# [WHAT YOU NEED TO DO]
Copy each line below that has "where".

# [SOURCE DATA]
:::::

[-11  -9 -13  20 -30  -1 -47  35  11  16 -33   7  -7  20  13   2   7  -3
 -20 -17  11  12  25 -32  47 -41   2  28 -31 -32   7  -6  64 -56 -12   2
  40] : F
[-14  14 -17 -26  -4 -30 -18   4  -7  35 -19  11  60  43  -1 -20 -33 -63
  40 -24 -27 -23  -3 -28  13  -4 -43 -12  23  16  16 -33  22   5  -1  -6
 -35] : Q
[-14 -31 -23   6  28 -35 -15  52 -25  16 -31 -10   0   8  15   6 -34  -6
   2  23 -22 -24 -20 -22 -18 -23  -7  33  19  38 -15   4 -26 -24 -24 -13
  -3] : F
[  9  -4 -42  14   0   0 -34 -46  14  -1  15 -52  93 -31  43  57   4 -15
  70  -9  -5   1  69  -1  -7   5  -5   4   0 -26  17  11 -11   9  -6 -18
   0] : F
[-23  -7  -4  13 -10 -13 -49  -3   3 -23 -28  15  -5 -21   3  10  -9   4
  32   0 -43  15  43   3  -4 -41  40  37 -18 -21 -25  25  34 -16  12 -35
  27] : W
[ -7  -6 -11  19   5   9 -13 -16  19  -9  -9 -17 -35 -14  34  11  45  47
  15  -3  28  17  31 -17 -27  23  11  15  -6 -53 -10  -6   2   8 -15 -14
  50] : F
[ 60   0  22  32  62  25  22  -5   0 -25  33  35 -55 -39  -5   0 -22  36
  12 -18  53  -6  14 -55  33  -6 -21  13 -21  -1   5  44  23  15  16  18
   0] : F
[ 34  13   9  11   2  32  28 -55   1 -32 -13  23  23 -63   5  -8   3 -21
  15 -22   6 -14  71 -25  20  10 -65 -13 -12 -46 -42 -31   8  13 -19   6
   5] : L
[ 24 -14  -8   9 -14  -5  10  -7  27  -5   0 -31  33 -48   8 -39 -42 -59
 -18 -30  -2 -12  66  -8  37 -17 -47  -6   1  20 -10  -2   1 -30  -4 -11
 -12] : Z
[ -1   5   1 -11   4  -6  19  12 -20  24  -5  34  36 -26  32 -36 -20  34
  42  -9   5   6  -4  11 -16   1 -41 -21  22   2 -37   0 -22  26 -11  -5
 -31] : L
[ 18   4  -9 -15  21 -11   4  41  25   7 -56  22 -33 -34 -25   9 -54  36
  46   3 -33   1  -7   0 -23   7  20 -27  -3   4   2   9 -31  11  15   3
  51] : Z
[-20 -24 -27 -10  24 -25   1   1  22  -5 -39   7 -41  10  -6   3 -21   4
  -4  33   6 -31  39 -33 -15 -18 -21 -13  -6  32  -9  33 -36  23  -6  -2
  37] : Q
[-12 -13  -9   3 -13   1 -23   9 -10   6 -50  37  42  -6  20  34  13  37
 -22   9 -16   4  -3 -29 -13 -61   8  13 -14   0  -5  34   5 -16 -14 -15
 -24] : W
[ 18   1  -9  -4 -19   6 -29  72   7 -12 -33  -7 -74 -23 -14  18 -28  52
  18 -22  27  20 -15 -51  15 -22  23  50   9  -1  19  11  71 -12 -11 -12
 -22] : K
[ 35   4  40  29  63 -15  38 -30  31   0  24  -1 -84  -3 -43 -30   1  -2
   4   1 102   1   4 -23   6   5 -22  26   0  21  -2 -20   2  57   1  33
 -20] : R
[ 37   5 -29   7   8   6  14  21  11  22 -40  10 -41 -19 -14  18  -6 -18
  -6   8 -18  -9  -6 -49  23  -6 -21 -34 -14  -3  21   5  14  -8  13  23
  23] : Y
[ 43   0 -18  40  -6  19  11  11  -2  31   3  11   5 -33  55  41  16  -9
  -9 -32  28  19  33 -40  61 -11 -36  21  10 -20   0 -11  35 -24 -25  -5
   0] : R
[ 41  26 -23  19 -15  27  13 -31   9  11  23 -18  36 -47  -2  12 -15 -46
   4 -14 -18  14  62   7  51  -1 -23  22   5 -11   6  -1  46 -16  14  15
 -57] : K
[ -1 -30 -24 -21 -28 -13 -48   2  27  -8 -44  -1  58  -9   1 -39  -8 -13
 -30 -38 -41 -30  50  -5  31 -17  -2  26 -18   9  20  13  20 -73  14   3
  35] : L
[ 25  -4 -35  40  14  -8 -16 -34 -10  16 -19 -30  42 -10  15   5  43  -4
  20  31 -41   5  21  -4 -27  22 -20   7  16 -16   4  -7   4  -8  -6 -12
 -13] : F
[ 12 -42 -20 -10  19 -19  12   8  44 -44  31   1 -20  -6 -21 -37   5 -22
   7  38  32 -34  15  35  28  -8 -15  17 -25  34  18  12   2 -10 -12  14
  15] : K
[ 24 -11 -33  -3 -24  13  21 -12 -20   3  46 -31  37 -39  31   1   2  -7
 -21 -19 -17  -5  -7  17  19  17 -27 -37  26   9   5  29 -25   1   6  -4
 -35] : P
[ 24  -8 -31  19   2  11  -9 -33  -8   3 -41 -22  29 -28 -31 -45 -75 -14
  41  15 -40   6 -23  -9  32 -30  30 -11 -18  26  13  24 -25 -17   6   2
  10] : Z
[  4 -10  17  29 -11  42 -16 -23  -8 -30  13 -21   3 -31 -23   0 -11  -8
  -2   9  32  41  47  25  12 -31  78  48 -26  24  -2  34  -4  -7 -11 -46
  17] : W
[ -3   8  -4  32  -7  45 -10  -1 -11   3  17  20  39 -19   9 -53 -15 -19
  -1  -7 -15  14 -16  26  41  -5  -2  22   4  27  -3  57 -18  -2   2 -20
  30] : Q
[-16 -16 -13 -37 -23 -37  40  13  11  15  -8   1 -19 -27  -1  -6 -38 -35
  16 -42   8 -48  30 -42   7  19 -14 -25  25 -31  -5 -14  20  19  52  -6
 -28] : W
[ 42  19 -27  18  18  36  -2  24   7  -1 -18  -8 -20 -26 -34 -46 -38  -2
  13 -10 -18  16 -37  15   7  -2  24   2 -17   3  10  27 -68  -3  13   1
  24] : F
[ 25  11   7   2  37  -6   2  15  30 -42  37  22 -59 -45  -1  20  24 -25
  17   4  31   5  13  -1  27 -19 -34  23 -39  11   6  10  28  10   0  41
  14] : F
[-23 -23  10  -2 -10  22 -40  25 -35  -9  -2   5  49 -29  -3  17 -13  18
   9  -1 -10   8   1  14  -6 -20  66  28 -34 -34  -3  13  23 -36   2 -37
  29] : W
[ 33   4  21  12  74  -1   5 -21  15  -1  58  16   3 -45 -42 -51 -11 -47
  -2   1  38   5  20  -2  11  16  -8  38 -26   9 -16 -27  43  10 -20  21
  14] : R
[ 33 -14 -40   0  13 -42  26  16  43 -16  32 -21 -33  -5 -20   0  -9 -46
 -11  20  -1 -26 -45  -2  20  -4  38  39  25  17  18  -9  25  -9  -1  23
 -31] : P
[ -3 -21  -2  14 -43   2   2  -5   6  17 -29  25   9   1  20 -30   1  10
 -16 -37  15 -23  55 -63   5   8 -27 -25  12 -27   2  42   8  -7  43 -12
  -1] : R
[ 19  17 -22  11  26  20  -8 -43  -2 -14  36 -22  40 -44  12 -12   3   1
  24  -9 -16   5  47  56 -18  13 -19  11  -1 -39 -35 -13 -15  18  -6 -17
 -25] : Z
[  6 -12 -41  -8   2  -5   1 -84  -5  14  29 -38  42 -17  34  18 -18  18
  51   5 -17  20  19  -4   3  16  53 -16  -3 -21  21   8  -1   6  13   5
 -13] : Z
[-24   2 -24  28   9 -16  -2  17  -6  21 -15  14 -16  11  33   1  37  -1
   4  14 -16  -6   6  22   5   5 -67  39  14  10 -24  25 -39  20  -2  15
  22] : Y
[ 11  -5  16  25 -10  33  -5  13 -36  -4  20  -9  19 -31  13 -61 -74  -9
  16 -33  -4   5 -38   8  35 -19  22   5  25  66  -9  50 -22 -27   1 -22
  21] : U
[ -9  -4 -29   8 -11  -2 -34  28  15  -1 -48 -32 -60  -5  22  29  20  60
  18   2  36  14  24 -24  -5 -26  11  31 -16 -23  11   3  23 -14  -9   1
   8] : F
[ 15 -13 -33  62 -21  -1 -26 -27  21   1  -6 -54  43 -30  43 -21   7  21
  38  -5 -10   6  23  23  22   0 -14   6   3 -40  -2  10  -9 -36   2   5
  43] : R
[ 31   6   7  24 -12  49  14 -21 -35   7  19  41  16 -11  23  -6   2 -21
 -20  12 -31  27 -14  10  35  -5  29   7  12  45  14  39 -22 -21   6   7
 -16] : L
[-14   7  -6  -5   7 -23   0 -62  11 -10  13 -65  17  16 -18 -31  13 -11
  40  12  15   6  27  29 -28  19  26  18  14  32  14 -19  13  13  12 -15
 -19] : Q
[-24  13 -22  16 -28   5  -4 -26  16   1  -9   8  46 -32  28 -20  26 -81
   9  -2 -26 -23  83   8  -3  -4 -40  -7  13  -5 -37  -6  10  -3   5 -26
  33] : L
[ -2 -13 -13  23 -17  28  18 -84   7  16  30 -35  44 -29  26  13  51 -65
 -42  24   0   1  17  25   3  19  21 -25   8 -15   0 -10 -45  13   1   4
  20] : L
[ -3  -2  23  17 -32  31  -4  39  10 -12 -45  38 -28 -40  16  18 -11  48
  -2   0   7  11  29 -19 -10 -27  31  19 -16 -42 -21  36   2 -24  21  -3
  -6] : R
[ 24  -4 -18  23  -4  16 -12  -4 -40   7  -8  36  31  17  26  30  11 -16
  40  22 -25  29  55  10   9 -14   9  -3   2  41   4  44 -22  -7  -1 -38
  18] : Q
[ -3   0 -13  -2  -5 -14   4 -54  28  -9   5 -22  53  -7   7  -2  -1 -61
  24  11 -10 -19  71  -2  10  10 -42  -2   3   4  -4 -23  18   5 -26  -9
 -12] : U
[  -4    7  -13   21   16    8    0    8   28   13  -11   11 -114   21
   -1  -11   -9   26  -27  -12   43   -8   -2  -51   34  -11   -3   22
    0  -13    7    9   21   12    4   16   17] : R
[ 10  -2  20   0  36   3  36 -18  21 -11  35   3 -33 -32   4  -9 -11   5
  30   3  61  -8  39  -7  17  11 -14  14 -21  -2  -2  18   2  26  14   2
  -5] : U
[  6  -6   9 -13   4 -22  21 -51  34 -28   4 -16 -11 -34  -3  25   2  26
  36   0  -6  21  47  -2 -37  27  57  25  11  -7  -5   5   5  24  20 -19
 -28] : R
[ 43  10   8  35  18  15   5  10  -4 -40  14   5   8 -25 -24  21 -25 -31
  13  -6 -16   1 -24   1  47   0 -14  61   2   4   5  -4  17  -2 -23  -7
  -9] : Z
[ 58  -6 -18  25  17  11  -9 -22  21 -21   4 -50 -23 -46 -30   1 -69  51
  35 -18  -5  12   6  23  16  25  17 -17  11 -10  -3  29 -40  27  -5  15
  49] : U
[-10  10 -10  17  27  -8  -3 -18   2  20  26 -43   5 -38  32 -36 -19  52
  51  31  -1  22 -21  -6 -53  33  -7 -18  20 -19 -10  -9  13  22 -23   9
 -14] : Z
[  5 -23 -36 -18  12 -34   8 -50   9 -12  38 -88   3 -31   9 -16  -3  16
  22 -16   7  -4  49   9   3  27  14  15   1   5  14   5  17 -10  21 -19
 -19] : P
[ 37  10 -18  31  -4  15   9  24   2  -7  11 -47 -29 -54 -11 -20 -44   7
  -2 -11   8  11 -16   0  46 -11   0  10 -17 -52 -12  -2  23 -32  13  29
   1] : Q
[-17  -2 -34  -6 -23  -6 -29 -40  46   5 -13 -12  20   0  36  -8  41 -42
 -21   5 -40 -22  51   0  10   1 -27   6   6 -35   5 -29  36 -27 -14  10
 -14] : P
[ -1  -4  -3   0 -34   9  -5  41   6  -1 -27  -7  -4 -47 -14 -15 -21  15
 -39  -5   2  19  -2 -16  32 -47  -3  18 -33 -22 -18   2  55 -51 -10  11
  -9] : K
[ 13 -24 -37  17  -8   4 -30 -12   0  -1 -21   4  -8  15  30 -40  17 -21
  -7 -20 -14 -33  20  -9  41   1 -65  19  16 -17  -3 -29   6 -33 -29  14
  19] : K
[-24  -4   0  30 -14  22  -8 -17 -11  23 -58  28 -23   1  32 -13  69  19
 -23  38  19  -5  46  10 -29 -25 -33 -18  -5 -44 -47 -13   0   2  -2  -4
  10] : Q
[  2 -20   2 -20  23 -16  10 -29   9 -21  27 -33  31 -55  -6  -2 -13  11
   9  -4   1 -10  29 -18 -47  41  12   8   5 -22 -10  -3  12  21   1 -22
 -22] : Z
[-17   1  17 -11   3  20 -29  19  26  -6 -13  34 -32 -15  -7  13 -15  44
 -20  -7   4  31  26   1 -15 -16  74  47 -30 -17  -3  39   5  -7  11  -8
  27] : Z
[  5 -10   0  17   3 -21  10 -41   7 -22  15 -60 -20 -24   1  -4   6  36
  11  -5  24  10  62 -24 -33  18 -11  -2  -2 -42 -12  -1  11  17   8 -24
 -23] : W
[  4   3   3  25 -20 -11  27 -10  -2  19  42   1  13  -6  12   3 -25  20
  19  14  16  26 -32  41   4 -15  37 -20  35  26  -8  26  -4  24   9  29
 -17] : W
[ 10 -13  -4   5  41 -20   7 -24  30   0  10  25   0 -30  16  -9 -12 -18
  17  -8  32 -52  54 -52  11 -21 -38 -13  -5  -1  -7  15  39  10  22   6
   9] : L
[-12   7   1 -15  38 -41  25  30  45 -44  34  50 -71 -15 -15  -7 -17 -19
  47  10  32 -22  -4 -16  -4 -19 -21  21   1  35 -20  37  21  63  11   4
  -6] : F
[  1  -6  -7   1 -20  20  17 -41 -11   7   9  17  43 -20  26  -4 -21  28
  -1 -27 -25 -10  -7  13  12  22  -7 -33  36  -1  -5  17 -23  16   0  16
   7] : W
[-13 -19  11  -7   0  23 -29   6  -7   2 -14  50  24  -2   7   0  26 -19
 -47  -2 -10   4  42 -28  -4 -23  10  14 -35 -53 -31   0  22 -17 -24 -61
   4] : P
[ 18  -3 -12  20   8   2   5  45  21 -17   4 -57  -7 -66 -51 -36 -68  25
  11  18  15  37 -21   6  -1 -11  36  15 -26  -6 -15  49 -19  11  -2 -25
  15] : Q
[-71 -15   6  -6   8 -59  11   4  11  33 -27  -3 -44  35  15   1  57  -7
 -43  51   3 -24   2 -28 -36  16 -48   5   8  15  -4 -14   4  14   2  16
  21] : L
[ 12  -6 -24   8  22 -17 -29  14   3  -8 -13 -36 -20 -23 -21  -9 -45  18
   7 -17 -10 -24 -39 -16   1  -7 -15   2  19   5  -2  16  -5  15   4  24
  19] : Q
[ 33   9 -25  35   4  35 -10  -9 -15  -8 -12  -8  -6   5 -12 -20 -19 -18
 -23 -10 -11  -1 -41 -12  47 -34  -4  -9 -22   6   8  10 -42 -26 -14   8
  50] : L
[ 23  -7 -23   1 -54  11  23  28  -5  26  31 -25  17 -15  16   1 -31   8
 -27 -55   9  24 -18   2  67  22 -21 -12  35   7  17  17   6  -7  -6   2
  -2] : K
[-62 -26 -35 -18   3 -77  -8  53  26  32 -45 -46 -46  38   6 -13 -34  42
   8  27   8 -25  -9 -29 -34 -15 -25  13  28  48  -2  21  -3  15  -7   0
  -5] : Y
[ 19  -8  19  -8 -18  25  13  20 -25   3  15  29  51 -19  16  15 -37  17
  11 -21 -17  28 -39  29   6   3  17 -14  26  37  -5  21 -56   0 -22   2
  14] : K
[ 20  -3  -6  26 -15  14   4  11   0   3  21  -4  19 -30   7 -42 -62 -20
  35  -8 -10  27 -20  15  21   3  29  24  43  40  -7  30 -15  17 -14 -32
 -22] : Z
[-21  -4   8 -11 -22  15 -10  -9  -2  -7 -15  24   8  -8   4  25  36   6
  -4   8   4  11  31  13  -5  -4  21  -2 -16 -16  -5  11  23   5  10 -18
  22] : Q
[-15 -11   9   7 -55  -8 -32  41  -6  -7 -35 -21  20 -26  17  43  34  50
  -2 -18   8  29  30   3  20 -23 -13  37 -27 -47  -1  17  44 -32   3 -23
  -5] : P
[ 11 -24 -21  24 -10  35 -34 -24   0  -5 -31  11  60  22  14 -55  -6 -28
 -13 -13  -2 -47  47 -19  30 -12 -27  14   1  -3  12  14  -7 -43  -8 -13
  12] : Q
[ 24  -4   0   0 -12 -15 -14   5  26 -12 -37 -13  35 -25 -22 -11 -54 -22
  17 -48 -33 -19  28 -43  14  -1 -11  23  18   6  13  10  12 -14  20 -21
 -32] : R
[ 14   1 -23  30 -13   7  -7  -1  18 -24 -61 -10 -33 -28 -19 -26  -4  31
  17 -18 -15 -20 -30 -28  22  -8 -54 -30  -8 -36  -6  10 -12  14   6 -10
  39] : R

:::::

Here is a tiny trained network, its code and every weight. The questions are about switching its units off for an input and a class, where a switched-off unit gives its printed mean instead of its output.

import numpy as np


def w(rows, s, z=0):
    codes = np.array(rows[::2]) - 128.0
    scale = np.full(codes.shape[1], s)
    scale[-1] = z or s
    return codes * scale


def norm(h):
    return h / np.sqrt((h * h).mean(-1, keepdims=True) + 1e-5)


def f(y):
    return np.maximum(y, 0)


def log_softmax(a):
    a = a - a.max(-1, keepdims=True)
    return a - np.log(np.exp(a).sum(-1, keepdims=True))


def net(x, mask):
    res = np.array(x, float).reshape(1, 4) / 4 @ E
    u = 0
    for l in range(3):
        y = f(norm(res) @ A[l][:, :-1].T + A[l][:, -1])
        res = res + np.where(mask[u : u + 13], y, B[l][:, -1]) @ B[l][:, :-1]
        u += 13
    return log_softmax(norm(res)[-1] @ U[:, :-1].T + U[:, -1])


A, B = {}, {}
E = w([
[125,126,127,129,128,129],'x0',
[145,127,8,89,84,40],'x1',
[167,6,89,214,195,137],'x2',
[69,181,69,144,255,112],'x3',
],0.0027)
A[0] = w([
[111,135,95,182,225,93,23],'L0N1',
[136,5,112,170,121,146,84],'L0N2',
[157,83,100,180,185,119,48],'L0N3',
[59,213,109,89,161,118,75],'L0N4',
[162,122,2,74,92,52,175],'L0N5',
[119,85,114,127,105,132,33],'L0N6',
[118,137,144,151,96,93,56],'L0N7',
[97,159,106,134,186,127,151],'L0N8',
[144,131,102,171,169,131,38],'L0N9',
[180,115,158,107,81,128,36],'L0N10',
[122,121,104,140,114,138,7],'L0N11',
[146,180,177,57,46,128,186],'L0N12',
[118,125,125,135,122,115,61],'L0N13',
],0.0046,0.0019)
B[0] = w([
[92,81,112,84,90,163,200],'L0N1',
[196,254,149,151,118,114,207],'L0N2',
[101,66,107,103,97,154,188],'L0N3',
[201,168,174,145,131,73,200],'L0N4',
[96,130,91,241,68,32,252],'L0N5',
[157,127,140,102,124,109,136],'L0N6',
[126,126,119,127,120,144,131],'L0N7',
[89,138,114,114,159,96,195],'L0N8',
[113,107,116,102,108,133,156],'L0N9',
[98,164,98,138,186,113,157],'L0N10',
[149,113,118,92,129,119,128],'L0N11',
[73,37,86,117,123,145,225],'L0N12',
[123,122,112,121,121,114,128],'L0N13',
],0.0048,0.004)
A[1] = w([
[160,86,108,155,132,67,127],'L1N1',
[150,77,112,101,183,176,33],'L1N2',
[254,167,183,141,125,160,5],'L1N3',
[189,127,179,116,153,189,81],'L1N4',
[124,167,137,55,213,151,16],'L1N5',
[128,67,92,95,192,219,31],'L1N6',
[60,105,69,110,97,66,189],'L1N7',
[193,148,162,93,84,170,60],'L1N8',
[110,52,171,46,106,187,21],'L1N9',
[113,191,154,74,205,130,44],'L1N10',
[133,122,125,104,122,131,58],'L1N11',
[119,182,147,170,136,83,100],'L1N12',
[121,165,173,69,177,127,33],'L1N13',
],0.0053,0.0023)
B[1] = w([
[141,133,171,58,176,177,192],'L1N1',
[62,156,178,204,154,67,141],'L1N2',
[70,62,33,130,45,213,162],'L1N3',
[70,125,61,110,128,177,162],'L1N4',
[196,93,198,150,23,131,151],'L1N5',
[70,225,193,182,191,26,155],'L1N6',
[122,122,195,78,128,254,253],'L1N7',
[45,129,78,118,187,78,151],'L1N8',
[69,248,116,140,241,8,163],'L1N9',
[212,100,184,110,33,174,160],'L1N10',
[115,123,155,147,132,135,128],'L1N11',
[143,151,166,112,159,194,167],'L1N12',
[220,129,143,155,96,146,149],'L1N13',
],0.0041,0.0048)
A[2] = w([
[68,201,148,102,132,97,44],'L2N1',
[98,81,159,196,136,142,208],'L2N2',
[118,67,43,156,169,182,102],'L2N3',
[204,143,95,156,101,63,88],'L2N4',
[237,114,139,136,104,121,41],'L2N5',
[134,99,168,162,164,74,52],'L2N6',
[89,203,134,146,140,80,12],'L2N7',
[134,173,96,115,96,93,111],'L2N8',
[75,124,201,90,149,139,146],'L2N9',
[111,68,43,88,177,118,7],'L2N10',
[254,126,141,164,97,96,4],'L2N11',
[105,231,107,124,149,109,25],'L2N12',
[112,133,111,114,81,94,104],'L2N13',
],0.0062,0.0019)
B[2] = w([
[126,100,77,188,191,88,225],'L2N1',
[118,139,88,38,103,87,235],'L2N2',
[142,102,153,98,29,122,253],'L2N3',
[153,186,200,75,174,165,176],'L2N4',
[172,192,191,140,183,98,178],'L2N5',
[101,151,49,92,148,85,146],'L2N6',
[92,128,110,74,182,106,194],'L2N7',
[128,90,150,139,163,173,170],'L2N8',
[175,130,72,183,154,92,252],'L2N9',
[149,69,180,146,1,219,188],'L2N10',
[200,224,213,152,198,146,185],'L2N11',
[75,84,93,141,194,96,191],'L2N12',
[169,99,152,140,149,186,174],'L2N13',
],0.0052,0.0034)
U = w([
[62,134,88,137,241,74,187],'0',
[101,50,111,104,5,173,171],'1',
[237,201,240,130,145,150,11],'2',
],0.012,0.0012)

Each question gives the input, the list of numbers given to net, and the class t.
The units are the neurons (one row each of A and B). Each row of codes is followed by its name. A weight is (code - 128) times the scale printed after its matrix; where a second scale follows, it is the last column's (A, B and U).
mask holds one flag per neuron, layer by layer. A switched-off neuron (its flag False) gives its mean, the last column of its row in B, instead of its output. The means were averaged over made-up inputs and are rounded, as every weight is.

:::::

# [WRITTEN ANSWER]
Here is a tiny trained network, its code and every weight. The questions are about switching its units off for an input and a class, where a switched-off unit gives its printed mean instead of its output.
        res = res + np.where(mask[u : u + 13], y, B[l][:, -1]) @ B[l][:, :-1]
The units are the neurons (one row each of A and B). Each row of codes is followed by its name. A weight is (code - 128) times the scale printed after its matrix; where a second scale follows, it is the last column's (A, B and U).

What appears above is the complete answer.